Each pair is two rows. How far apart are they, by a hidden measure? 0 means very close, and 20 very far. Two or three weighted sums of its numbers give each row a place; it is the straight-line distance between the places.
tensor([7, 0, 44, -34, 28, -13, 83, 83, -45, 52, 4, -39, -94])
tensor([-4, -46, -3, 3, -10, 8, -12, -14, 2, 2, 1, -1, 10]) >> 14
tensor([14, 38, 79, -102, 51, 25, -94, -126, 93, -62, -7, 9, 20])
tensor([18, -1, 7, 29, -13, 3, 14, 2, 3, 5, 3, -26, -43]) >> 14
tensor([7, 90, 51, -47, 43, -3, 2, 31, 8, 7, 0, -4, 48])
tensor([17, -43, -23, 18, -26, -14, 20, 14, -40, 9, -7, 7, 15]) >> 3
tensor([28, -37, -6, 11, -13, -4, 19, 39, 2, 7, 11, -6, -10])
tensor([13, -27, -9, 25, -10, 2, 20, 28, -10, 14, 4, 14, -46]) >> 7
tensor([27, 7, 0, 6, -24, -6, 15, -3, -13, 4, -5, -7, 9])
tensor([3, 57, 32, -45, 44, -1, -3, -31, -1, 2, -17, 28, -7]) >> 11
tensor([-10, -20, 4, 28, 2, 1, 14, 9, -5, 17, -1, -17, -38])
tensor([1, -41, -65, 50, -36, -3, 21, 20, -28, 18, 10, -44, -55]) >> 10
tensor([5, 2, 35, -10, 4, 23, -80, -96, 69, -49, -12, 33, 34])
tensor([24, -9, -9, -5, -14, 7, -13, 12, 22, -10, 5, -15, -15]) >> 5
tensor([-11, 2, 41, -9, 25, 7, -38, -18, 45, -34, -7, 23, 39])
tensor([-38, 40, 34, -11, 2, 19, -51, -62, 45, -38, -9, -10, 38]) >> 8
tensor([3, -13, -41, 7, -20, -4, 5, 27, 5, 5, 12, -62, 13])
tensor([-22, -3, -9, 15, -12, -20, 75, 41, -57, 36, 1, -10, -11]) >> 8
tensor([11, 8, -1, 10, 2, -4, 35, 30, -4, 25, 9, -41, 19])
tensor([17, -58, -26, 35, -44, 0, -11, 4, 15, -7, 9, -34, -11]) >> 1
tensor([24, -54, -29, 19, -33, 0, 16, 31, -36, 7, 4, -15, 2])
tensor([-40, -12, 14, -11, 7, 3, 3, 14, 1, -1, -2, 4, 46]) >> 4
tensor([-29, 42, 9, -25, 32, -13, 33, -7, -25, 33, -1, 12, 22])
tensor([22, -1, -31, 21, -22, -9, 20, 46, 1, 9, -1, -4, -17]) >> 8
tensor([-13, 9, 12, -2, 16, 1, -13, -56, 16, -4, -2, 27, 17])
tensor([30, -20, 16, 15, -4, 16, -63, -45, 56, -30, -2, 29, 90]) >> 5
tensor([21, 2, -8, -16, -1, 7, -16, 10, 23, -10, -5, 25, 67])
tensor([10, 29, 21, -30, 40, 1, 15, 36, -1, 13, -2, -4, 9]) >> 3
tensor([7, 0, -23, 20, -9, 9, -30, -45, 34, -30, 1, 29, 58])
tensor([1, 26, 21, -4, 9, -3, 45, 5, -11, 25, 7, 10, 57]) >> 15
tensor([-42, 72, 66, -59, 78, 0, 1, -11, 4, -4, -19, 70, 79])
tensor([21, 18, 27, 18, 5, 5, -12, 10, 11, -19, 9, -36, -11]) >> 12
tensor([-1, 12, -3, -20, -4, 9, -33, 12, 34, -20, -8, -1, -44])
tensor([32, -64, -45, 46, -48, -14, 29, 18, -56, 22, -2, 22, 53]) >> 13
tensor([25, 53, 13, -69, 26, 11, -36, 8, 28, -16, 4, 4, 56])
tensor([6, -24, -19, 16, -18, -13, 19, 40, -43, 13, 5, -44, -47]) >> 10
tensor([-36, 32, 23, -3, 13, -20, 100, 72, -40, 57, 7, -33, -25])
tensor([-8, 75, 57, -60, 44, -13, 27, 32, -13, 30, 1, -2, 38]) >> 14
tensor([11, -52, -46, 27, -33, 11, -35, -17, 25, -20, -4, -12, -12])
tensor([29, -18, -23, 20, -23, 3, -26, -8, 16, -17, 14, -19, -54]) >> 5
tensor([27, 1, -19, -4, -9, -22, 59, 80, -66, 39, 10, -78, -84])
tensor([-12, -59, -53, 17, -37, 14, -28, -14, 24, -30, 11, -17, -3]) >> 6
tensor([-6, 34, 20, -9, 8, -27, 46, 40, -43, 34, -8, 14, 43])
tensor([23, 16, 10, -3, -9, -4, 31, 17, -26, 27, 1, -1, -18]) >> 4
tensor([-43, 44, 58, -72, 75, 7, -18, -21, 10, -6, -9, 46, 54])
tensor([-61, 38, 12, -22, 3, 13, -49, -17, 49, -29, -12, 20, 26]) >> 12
═══
▶ [EXERCISE DESCRIPTION]
Quote every record above exactly.

▶ [ANSWER TO THIS EXERCISE]
Each pair is two rows. How far apart are they, by a hidden measure? 0 means very close, and 20 very far. Two or three weighted sums of its numbers give each row a place; it is the straight-line distance between the places.
tensor([7, 0, 44, -34, 28, -13, 83, 83, -45, 52, 4, -39, -94])
tensor([-4, -46, -3, 3, -10, 8, -12, -14, 2, 2, 1, -1, 10]) >> 14
tensor([14, 38, 79, -102, 51, 25, -94, -126, 93, -62, -7, 9, 20])
tensor([18, -1, 7, 29, -13, 3, 14, 2, 3, 5, 3, -26, -43]) >> 14
tensor([7, 90, 51, -47, 43, -3, 2, 31, 8, 7, 0, -4, 48])
tensor([17, -43, -23, 18, -26, -14, 20, 14, -40, 9, -7, 7, 15]) >> 3
tensor([28, -37, -6, 11, -13, -4, 19, 39, 2, 7, 11, -6, -10])
tensor([13, -27, -9, 25, -10, 2, 20, 28, -10, 14, 4, 14, -46]) >> 7
tensor([27, 7, 0, 6, -24, -6, 15, -3, -13, 4, -5, -7, 9])
tensor([3, 57, 32, -45, 44, -1, -3, -31, -1, 2, -17, 28, -7]) >> 11
tensor([-10, -20, 4, 28, 2, 1, 14, 9, -5, 17, -1, -17, -38])
tensor([1, -41, -65, 50, -36, -3, 21, 20, -28, 18, 10, -44, -55]) >> 10
tensor([5, 2, 35, -10, 4, 23, -80, -96, 69, -49, -12, 33, 34])
tensor([24, -9, -9, -5, -14, 7, -13, 12, 22, -10, 5, -15, -15]) >> 5
tensor([-11, 2, 41, -9, 25, 7, -38, -18, 45, -34, -7, 23, 39])
tensor([-38, 40, 34, -11, 2, 19, -51, -62, 45, -38, -9, -10, 38]) >> 8
tensor([3, -13, -41, 7, -20, -4, 5, 27, 5, 5, 12, -62, 13])
tensor([-22, -3, -9, 15, -12, -20, 75, 41, -57, 36, 1, -10, -11]) >> 8
tensor([11, 8, -1, 10, 2, -4, 35, 30, -4, 25, 9, -41, 19])
tensor([17, -58, -26, 35, -44, 0, -11, 4, 15, -7, 9, -34, -11]) >> 1
tensor([24, -54, -29, 19, -33, 0, 16, 31, -36, 7, 4, -15, 2])
tensor([-40, -12, 14, -11, 7, 3, 3, 14, 1, -1, -2, 4, 46]) >> 4
tensor([-29, 42, 9, -25, 32, -13, 33, -7, -25, 33, -1, 12, 22])
tensor([22, -1, -31, 21, -22, -9, 20, 46, 1, 9, -1, -4, -17]) >> 8
tensor([-13, 9, 12, -2, 16, 1, -13, -56, 16, -4, -2, 27, 17])
tensor([30, -20, 16, 15, -4, 16, -63, -45, 56, -30, -2, 29, 90]) >> 5
tensor([21, 2, -8, -16, -1, 7, -16, 10, 23, -10, -5, 25, 67])
tensor([10, 29, 21, -30, 40, 1, 15, 36, -1, 13, -2, -4, 9]) >> 3
tensor([7, 0, -23, 20, -9, 9, -30, -45, 34, -30, 1, 29, 58])
tensor([1, 26, 21, -4, 9, -3, 45, 5, -11, 25, 7, 10, 57]) >> 15
tensor([-42, 72, 66, -59, 78, 0, 1, -11, 4, -4, -19, 70, 79])
tensor([21, 18, 27, 18, 5, 5, -12, 10, 11, -19, 9, -36, -11]) >> 12
tensor([-1, 12, -3, -20, -4, 9, -33, 12, 34, -20, -8, -1, -44])
tensor([32, -64, -45, 46, -48, -14, 29, 18, -56, 22, -2, 22, 53]) >> 13
tensor([25, 53, 13, -69, 26, 11, -36, 8, 28, -16, 4, 4, 56])
tensor([6, -24, -19, 16, -18, -13, 19, 40, -43, 13, 5, -44, -47]) >> 10
tensor([-36, 32, 23, -3, 13, -20, 100, 72, -40, 57, 7, -33, -25])
tensor([-8, 75, 57, -60, 44, -13, 27, 32, -13, 30, 1, -2, 38]) >> 14
tensor([11, -52, -46, 27, -33, 11, -35, -17, 25, -20, -4, -12, -12])
tensor([29, -18, -23, 20, -23, 3, -26, -8, 16, -17, 14, -19, -54]) >> 5
tensor([27, 1, -19, -4, -9, -22, 59, 80, -66, 39, 10, -78, -84])
tensor([-12, -59, -53, 17, -37, 14, -28, -14, 24, -30, 11, -17, -3]) >> 6
tensor([-6, 34, 20, -9, 8, -27, 46, 40, -43, 34, -8, 14, 43])
tensor([23, 16, 10, -3, -9, -4, 31, 17, -26, 27, 1, -1, -18]) >> 4
tensor([-43, 44, 58, -72, 75, 7, -18, -21, 10, -6, -9, 46, 54])
tensor([-61, 38, 12, -22, 3, 13, -49, -17, 49, -29, -12, 20, 26]) >> 12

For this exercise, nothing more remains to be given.